** Opening Provided data block **

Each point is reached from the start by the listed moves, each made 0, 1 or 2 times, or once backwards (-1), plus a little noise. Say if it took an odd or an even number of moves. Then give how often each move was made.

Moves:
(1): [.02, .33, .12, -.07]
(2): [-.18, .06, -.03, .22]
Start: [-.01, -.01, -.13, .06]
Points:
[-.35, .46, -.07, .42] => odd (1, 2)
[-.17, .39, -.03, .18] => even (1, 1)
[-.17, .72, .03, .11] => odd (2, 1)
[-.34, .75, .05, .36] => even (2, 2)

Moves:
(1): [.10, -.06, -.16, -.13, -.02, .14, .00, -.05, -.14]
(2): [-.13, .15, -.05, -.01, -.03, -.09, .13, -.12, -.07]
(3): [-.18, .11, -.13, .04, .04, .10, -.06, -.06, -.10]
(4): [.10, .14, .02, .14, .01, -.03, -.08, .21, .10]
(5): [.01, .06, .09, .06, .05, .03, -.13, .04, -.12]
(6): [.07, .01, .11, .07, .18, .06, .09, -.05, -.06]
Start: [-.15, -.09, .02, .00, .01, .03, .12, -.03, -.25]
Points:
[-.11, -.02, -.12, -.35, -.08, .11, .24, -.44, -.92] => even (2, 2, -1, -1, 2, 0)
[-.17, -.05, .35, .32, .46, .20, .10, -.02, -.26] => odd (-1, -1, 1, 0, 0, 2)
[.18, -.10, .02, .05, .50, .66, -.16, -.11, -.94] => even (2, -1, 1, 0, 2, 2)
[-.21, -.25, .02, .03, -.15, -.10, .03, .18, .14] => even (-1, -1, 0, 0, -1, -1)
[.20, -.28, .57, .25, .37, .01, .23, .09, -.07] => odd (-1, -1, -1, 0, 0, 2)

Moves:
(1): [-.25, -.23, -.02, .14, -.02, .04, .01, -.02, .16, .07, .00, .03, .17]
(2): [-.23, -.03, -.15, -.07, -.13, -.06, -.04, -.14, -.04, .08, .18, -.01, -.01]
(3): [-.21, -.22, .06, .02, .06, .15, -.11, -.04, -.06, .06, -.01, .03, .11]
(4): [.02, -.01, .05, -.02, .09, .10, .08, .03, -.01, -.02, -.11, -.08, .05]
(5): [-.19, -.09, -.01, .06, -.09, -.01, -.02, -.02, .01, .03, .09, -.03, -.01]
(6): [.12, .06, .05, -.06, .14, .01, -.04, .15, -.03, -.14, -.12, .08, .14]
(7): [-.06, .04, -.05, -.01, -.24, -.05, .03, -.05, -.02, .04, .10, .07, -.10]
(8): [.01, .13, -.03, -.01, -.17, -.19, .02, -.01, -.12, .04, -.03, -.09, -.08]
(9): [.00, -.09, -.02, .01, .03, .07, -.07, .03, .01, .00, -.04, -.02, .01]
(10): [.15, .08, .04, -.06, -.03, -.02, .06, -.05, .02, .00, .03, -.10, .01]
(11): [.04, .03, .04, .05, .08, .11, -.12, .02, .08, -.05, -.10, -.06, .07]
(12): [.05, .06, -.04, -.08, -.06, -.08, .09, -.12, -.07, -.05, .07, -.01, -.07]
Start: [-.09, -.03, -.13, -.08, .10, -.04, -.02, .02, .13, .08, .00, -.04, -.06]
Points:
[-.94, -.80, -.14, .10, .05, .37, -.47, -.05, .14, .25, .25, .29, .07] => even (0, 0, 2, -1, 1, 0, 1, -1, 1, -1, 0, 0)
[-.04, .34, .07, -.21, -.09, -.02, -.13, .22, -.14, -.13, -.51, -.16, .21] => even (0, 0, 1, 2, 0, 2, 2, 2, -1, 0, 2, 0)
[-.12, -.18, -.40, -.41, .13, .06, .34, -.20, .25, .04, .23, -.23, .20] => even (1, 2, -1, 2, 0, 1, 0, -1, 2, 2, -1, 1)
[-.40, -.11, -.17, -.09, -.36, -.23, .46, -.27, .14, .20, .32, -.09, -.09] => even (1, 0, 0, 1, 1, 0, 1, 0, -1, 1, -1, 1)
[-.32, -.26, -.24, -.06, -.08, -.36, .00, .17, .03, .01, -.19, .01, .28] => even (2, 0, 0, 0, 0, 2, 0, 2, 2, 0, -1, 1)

** Closing Provided data block **

## Task to carry out
Return exactly the lines from the beginning of the data above through the one containing "(2): [-.13, .15, -.05, -.01, -.03, -.09, .13, -.12, -.07]", please. Include both end lines and add nothing else.

## Output for this exercise
Each point is reached from the start by the listed moves, each made 0, 1 or 2 times, or once backwards (-1), plus a little noise. Say if it took an odd or an even number of moves. Then give how often each move was made.

Moves:
(1): [.02, .33, .12, -.07]
(2): [-.18, .06, -.03, .22]
Start: [-.01, -.01, -.13, .06]
Points:
[-.35, .46, -.07, .42] => odd (1, 2)
[-.17, .39, -.03, .18] => even (1, 1)
[-.17, .72, .03, .11] => odd (2, 1)
[-.34, .75, .05, .36] => even (2, 2)

Moves:
(1): [.10, -.06, -.16, -.13, -.02, .14, .00, -.05, -.14]
(2): [-.13, .15, -.05, -.01, -.03, -.09, .13, -.12, -.07]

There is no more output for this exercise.